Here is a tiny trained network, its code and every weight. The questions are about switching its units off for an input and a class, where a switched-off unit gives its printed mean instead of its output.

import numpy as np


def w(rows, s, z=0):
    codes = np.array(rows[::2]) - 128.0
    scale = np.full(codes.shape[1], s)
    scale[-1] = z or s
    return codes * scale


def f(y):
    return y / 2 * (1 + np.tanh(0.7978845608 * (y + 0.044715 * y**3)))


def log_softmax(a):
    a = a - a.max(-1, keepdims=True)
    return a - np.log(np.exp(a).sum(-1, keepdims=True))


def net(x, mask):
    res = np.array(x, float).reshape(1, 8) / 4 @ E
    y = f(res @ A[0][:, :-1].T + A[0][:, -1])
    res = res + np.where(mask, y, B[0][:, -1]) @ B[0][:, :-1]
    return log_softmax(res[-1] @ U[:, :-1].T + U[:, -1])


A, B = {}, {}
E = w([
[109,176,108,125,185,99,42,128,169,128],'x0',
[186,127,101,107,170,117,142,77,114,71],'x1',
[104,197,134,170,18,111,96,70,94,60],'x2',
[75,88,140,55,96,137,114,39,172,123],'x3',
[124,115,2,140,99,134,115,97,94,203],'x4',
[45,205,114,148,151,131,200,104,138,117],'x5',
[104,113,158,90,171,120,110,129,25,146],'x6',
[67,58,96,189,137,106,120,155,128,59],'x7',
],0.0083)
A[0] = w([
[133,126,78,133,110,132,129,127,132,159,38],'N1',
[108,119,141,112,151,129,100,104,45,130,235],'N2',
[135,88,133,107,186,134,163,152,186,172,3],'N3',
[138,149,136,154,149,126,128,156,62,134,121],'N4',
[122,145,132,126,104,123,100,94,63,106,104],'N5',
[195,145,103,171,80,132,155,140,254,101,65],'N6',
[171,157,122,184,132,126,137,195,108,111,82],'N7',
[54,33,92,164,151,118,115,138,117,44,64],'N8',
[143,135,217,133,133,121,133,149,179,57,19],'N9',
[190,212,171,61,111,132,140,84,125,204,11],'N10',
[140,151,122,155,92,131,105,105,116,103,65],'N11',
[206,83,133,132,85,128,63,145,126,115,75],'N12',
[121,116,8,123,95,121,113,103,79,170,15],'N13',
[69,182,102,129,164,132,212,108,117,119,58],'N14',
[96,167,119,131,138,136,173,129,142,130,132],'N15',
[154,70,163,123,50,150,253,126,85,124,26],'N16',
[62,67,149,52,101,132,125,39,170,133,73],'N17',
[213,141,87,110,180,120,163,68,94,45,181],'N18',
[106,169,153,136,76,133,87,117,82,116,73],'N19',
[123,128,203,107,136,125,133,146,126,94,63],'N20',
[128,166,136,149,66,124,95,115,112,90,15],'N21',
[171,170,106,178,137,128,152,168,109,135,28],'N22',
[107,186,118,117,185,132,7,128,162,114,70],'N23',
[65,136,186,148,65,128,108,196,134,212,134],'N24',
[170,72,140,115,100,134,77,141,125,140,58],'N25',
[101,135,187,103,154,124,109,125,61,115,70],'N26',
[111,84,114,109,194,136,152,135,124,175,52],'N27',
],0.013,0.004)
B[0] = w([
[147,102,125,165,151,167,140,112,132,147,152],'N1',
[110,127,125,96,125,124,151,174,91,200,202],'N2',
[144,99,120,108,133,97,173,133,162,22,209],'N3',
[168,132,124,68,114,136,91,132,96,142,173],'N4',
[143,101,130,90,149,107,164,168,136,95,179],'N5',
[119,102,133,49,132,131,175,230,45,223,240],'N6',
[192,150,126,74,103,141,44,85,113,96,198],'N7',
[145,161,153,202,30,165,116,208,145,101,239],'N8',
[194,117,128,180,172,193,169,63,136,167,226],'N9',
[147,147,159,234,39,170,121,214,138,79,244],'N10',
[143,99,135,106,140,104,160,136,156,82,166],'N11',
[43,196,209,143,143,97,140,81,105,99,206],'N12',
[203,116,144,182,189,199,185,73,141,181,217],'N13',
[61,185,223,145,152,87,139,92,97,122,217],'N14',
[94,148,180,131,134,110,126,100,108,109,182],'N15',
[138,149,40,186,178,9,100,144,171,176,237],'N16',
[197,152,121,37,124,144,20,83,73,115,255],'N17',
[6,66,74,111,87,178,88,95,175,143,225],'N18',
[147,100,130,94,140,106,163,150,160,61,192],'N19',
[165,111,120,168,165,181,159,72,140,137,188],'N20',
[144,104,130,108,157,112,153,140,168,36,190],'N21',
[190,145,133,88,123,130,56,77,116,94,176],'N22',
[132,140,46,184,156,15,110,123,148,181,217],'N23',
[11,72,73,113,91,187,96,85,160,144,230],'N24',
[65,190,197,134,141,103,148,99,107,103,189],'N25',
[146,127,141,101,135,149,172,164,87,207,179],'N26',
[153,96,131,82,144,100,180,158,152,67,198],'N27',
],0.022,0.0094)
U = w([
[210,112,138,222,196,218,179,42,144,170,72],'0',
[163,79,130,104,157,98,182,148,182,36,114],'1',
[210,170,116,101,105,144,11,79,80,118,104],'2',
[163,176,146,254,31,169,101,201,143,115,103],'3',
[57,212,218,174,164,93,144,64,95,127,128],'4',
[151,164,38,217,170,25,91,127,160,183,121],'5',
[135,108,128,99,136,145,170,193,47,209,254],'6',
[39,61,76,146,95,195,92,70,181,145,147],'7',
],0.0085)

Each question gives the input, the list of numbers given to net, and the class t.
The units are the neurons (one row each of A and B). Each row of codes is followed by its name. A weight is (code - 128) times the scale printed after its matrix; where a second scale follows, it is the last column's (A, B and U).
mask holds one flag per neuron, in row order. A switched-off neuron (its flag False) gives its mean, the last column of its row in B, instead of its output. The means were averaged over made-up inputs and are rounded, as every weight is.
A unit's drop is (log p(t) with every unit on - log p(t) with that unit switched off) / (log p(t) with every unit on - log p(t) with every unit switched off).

--

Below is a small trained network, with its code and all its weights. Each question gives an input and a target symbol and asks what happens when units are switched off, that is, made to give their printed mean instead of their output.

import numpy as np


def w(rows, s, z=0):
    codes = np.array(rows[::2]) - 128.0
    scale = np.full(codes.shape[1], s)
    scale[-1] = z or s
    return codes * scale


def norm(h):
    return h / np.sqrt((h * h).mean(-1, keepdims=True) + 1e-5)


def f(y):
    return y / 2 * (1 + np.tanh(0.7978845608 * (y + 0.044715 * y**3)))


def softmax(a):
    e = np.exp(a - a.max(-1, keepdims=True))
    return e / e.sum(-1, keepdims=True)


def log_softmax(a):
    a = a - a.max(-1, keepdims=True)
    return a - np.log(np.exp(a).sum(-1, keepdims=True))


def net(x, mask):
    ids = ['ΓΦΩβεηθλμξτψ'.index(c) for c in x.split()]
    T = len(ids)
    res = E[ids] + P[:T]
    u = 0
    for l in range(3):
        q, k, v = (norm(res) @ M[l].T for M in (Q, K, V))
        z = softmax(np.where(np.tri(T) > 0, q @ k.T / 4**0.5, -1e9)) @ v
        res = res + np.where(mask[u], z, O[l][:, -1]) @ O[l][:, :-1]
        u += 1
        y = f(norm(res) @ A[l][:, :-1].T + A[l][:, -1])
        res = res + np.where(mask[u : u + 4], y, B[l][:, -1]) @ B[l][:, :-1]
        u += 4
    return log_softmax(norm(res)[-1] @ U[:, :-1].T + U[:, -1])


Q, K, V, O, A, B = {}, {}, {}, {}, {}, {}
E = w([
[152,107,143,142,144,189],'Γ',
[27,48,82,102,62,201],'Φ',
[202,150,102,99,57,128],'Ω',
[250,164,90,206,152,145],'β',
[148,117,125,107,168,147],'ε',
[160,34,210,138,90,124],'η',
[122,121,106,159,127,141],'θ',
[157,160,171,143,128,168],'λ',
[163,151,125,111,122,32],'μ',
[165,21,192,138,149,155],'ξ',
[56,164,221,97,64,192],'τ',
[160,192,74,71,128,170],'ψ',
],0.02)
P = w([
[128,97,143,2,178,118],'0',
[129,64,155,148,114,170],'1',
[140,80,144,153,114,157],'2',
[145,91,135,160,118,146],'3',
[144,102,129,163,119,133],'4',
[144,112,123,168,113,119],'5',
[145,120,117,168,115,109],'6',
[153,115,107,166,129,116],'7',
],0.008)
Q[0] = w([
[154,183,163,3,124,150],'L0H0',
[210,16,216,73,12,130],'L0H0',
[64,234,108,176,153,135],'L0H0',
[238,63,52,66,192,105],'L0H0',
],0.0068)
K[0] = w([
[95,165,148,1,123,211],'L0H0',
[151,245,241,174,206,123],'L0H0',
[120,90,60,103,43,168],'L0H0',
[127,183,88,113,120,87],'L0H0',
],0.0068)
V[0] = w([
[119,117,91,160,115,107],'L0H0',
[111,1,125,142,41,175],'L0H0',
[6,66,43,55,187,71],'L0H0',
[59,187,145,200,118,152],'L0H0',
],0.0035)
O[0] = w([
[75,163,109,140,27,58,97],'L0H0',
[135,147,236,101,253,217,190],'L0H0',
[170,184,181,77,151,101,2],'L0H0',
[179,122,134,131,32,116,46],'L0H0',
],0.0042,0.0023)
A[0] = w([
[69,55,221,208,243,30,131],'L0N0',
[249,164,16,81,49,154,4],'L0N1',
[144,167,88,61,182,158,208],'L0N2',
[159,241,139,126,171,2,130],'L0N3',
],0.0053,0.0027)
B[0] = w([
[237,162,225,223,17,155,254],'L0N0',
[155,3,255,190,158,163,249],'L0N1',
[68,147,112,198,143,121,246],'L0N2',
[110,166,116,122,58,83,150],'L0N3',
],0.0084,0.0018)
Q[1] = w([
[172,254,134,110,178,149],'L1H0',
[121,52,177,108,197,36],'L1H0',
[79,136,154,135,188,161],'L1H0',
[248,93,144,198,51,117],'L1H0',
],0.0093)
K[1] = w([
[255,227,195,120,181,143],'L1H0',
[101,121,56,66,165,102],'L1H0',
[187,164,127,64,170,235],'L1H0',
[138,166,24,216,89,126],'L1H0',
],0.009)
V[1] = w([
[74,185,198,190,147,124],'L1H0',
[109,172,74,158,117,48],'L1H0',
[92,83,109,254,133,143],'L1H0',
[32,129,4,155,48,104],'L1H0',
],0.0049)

> Work task:
What this exercise asks for is every line of the data above with the word "made".

> Solution:
mask holds one flag per neuron, in row order. A switched-off neuron (its flag False) gives its mean, the last column of its row in B, instead of its output. The means were averaged over made-up inputs and are rounded, as every weight is.
Below is a small trained network, with its code and all its weights. Each question gives an input and a target symbol and asks what happens when units are switched off, that is, made to give their printed mean instead of their output.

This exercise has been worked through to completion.